One turning vector, and how many ticks it has turned
The counts run from 0 to 937.
[-1.13 -1.78  0.26 -2.07  0.48  2.02  0.46  1.67  0.12  1.47 -1.31  1.01
 -1.92 -2.74  1.58 -1.72 -1.88  0.13  1.48 -2.00  0.84  1.00  1.14 -2.37
 -2.51 -1.41 -1.41 -3.20  1.70 -0.19  0.85  0.57  1.81  1.88  0.07  0.56
 -2.40  2.15  0.98]	852
[ 0.07 -2.50 -0.80 -2.25  0.66  0.41  3.08 -2.04  1.55 -5.15  1.26 -0.93
 -2.21 -1.09  2.66 -0.11  1.06  0.23  1.94 -0.32  0.32 -0.97 -0.13 -1.07
 -0.57  0.53 -0.48  2.41  0.14  1.46  0.54 -1.55 -1.14  0.84  1.20 -1.31
 -1.78 -1.16  0.23]	887
[ 2.12  1.80 -3.89 -1.16  2.78 -0.19  1.54 -3.35 -0.33  1.63 -0.15  1.31
 -0.65  1.45  1.24 -0.69 -1.77 -0.05 -0.79  2.30  2.22 -0.09  0.45  1.57
  0.18 -0.11  2.47 -2.01  0.10  0.09 -1.05  0.46  1.27  1.55  0.50 -0.89
  1.17  2.71 -1.33]	297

Aim of the task —
Retype the material exactly, including every line.

Answer box —
One turning vector, and how many ticks it has turned
The counts run from 0 to 937.
[-1.13 -1.78  0.26 -2.07  0.48  2.02  0.46  1.67  0.12  1.47 -1.31  1.01
 -1.92 -2.74  1.58 -1.72 -1.88  0.13  1.48 -2.00  0.84  1.00  1.14 -2.37
 -2.51 -1.41 -1.41 -3.20  1.70 -0.19  0.85  0.57  1.81  1.88  0.07  0.56
 -2.40  2.15  0.98]	852
[ 0.07 -2.50 -0.80 -2.25  0.66  0.41  3.08 -2.04  1.55 -5.15  1.26 -0.93
 -2.21 -1.09  2.66 -0.11  1.06  0.23  1.94 -0.32  0.32 -0.97 -0.13 -1.07
 -0.57  0.53 -0.48  2.41  0.14  1.46  0.54 -1.55 -1.14  0.84  1.20 -1.31
 -1.78 -1.16  0.23]	887
[ 2.12  1.80 -3.89 -1.16  2.78 -0.19  1.54 -3.35 -0.33  1.63 -0.15  1.31
 -0.65  1.45  1.24 -0.69 -1.77 -0.05 -0.79  2.30  2.22 -0.09  0.45  1.57
  0.18 -0.11  2.47 -2.01  0.10  0.09 -1.05  0.46  1.27  1.55  0.50 -0.89
  1.17  2.71 -1.33]	297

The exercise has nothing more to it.